(Stored entries)
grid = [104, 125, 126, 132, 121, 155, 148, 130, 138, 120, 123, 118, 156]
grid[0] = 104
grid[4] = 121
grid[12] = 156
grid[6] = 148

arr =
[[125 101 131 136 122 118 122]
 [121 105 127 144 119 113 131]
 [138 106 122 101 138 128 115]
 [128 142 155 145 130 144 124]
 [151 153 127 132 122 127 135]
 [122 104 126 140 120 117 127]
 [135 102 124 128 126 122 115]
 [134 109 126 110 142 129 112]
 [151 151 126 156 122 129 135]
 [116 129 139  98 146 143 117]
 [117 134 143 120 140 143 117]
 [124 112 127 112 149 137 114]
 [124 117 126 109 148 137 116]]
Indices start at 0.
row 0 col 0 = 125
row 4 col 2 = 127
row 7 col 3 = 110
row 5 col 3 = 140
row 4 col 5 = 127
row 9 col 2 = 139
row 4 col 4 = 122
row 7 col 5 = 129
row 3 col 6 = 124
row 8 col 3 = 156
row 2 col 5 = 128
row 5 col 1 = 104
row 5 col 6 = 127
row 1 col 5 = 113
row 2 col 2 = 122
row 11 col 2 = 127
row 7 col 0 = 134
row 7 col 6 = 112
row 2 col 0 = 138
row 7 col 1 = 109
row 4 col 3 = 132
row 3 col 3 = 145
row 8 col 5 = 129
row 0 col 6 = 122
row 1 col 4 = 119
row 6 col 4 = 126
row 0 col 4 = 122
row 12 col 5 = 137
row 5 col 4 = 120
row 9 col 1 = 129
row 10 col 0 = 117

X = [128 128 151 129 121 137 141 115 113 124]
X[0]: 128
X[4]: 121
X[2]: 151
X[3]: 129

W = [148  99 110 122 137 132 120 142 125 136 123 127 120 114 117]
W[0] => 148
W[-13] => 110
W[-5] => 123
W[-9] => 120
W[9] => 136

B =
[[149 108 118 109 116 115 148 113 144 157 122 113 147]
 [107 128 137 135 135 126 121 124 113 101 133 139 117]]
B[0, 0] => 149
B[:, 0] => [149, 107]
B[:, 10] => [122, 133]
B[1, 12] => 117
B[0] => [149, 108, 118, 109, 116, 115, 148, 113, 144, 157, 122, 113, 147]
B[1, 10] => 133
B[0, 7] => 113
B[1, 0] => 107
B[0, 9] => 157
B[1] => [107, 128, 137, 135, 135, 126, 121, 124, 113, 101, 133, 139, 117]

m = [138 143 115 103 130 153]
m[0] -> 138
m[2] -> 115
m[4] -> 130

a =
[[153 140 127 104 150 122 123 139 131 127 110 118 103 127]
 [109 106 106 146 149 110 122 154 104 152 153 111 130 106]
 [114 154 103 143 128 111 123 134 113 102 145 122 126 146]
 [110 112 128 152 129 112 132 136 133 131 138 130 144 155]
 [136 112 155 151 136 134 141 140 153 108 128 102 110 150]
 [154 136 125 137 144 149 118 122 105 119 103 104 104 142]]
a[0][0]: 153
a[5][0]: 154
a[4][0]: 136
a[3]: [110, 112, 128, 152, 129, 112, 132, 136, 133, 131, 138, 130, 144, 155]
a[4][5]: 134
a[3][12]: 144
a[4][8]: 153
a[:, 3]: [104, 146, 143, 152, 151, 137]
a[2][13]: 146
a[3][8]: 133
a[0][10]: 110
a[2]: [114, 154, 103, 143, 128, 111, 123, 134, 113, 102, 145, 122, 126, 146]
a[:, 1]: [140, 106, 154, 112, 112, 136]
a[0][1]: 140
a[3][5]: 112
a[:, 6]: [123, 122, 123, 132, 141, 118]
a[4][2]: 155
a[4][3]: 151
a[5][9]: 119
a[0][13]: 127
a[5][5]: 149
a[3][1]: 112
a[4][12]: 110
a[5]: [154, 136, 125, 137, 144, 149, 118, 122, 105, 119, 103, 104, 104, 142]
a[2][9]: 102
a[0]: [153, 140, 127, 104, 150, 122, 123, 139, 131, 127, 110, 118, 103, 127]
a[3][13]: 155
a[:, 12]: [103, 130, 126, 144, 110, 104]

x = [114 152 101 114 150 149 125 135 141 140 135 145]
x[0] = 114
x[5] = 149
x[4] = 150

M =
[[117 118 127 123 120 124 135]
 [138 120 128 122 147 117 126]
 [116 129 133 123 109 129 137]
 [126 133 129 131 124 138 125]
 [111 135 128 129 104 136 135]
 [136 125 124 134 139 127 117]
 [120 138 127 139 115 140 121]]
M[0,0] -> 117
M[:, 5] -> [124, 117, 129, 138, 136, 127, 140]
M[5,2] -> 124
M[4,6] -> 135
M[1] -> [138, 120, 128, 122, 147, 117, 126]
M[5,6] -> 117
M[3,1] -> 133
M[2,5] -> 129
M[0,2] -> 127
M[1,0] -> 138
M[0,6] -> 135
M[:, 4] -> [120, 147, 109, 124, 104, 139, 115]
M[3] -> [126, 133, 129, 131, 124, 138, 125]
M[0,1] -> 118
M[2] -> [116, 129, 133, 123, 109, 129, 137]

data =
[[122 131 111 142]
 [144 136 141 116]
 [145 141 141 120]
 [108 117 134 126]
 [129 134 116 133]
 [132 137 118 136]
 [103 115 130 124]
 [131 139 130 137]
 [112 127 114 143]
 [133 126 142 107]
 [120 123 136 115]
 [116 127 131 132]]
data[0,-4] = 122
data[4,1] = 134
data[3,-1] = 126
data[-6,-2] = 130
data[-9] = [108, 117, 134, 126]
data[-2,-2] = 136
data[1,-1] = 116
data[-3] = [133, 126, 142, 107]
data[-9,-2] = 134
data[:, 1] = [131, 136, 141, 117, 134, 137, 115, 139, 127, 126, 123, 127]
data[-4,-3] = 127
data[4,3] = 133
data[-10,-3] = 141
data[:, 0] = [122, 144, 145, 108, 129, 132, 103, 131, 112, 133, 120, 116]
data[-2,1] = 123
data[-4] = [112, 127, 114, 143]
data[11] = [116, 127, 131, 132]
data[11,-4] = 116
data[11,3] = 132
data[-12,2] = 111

Task to complete:
What you retype should run from the first line of the entries above through the line containing "[134 109 126 110 142 129 112]", exactly and in full.

Problem solution:
grid = [104, 125, 126, 132, 121, 155, 148, 130, 138, 120, 123, 118, 156]
grid[0] = 104
grid[4] = 121
grid[12] = 156
grid[6] = 148

arr =
[[125 101 131 136 122 118 122]
 [121 105 127 144 119 113 131]
 [138 106 122 101 138 128 115]
 [128 142 155 145 130 144 124]
 [151 153 127 132 122 127 135]
 [122 104 126 140 120 117 127]
 [135 102 124 128 126 122 115]
 [134 109 126 110 142 129 112]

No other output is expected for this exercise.